Activity: Print each record below exactly as it appears.

Extracted data:
/---

Below are the code and all the weights of a small trained network. Each question names an input and a target symbol and asks about switching units off, where a switched-off unit gives its printed mean instead of its output.

import numpy as np


def w(rows, s, z=0):
    codes = np.array(rows[::2]) - 128.0
    scale = np.full(codes.shape[1], s)
    scale[-1] = z or s
    return codes * scale


def norm(h):
    return h / np.sqrt((h * h).mean(-1, keepdims=True) + 1e-5)


def f(y):
    return y / 2 * (1 + np.tanh(0.7978845608 * (y + 0.044715 * y**3)))


def softmax(a):
    e = np.exp(a - a.max(-1, keepdims=True))
    return e / e.sum(-1, keepdims=True)


def log_softmax(a):
    a = a - a.max(-1, keepdims=True)
    return a - np.log(np.exp(a).sum(-1, keepdims=True))


def net(x, mask):
    ids = ['ΘΦΩαβγδημξπτψ'.index(c) for c in x.split()]
    T = len(ids)
    res = E[ids] + P[:T]
    u = 0
    for l in range(3):
        q, k, v = (norm(res) @ M[l].T for M in (Q, K, V))
        z = softmax(np.where(np.tri(T) > 0, q @ k.T / 3**0.5, -1e9)) @ v
        res = res + np.where(mask[u], z, O[l][:, -1]) @ O[l][:, :-1]
        u += 1
        y = f(norm(res) @ A[l][:, :-1].T + A[l][:, -1])
        res = res + np.where(mask[u : u + 8], y, B[l][:, -1]) @ B[l][:, :-1]
        u += 8
    return log_softmax(norm(res)[-1] @ U[:, :-1].T + U[:, -1])


Q, K, V, O, A, B = {}, {}, {}, {}, {}, {}
E = w([
[84,80,117,198,117,123,195,54],'Θ',
[148,94,156,88,162,172,93,179],'Φ',
[195,90,67,113,159,165,95,81],'Ω',
[135,115,175,203,115,239,110,149],'α',
[190,33,137,66,125,92,179,113],'β',
[109,146,170,107,54,64,125,16],'γ',
[168,36,161,185,149,188,180,182],'δ',
[1,128,254,103,128,126,177,140],'η',
[140,129,172,5,166,125,80,82],'μ',
[215,142,130,165,42,192,125,71],'ξ',
[121,217,205,117,120,182,39,98],'π',
[160,221,91,98,135,145,200,175],'τ',
[94,134,105,198,168,161,105,73],'ψ',
],0.0088)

\---

Solution:
Below are the code and all the weights of a small trained network. Each question names an input and a target symbol and asks about switching units off, where a switched-off unit gives its printed mean instead of its output.

import numpy as np


def w(rows, s, z=0):
    codes = np.array(rows[::2]) - 128.0
    scale = np.full(codes.shape[1], s)
    scale[-1] = z or s
    return codes * scale


def norm(h):
    return h / np.sqrt((h * h).mean(-1, keepdims=True) + 1e-5)


def f(y):
    return y / 2 * (1 + np.tanh(0.7978845608 * (y + 0.044715 * y**3)))


def softmax(a):
    e = np.exp(a - a.max(-1, keepdims=True))
    return e / e.sum(-1, keepdims=True)


def log_softmax(a):
    a = a - a.max(-1, keepdims=True)
    return a - np.log(np.exp(a).sum(-1, keepdims=True))


def net(x, mask):
    ids = ['ΘΦΩαβγδημξπτψ'.index(c) for c in x.split()]
    T = len(ids)
    res = E[ids] + P[:T]
    u = 0
    for l in range(3):
        q, k, v = (norm(res) @ M[l].T for M in (Q, K, V))
        z = softmax(np.where(np.tri(T) > 0, q @ k.T / 3**0.5, -1e9)) @ v
        res = res + np.where(mask[u], z, O[l][:, -1]) @ O[l][:, :-1]
        u += 1
        y = f(norm(res) @ A[l][:, :-1].T + A[l][:, -1])
        res = res + np.where(mask[u : u + 8], y, B[l][:, -1]) @ B[l][:, :-1]
        u += 8
    return log_softmax(norm(res)[-1] @ U[:, :-1].T + U[:, -1])


Q, K, V, O, A, B = {}, {}, {}, {}, {}, {}
E = w([
[84,80,117,198,117,123,195,54],'Θ',
[148,94,156,88,162,172,93,179],'Φ',
[195,90,67,113,159,165,95,81],'Ω',
[135,115,175,203,115,239,110,149],'α',
[190,33,137,66,125,92,179,113],'β',
[109,146,170,107,54,64,125,16],'γ',
[168,36,161,185,149,188,180,182],'δ',
[1,128,254,103,128,126,177,140],'η',
[140,129,172,5,166,125,80,82],'μ',
[215,142,130,165,42,192,125,71],'ξ',
[121,217,205,117,120,182,39,98],'π',
[160,221,91,98,135,145,200,175],'τ',
[94,134,105,198,168,161,105,73],'ψ',
],0.0088)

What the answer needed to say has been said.